##### EXERCISE MATERIAL #####

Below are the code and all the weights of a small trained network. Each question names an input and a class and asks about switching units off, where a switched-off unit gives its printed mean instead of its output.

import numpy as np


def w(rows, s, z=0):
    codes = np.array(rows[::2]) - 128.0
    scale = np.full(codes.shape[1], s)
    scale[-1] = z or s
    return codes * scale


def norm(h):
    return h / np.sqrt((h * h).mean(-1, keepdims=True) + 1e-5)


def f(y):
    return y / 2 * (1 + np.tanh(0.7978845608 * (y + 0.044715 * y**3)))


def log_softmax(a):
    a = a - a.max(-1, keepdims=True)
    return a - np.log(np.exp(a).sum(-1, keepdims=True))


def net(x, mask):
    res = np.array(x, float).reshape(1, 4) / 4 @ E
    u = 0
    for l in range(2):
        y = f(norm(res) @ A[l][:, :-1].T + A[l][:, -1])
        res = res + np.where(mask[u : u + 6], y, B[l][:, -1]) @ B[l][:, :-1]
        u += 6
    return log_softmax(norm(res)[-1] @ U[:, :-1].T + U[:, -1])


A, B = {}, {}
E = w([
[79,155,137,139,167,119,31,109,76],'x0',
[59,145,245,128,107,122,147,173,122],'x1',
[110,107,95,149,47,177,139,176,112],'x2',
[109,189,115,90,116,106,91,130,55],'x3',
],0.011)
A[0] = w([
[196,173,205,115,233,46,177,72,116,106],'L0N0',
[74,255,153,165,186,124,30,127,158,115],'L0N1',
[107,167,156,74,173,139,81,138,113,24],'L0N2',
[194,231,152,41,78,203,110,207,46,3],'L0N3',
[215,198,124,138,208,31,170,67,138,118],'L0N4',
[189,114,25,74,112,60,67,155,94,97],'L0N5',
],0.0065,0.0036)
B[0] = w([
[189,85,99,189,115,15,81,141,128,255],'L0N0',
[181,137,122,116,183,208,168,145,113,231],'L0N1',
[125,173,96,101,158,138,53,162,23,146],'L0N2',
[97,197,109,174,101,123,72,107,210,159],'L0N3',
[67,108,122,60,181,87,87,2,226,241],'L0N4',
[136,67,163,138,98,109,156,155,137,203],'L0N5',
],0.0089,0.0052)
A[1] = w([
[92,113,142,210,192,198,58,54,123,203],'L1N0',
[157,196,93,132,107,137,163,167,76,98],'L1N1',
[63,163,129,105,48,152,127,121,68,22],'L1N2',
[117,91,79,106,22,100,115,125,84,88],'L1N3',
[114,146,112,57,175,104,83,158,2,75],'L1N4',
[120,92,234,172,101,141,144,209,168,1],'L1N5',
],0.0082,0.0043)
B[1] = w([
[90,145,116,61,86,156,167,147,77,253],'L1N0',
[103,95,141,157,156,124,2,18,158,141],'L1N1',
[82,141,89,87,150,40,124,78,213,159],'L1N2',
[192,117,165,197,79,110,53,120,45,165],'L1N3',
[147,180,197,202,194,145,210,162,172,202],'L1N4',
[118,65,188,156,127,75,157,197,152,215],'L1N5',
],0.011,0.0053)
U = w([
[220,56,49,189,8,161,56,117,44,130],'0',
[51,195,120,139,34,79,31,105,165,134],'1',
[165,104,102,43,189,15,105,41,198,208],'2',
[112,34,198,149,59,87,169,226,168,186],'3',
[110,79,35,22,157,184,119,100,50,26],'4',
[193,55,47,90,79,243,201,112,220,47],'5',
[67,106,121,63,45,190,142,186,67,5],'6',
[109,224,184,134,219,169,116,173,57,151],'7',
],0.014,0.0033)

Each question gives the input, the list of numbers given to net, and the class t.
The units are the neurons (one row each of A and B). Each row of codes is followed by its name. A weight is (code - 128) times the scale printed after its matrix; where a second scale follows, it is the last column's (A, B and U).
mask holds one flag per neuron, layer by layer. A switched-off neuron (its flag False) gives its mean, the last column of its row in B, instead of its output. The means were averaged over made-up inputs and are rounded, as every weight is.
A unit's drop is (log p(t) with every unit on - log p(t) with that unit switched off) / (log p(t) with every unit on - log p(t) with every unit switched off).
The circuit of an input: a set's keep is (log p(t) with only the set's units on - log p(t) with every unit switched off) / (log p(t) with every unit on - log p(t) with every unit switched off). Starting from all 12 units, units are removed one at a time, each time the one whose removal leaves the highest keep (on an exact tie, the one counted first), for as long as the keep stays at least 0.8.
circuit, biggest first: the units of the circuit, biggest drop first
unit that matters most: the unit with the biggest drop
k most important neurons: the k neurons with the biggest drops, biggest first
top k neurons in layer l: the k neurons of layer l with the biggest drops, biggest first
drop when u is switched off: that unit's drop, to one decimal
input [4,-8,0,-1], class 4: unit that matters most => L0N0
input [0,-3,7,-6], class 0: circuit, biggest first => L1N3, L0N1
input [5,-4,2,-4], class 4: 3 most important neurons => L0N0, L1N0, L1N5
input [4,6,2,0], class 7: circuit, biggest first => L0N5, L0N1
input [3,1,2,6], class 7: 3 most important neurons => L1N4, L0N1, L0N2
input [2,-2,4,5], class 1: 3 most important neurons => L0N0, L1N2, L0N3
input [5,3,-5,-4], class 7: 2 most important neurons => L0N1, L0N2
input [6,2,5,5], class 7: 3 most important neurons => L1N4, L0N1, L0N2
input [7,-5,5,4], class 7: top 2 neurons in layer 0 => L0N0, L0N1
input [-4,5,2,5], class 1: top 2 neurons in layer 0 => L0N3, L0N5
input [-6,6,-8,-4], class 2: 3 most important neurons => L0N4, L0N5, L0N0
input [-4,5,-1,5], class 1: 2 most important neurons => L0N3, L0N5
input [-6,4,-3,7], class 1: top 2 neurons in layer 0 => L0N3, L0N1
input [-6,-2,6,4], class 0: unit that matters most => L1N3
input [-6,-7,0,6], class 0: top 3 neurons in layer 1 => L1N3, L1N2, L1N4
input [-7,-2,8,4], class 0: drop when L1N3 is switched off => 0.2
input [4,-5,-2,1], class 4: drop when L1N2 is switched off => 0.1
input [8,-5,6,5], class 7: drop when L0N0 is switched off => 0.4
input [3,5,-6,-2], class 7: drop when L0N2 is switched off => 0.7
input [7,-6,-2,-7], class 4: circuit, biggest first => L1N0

#####

WORK INSTRUCTION: Every line holding the string "norm" should be copied here, so please find those lines in the data.

RESPONSE BELOW:
def norm(h):
        y = f(norm(res) @ A[l][:, :-1].T + A[l][:, -1])
    return log_softmax(norm(res)[-1] @ U[:, :-1].T + U[:, -1])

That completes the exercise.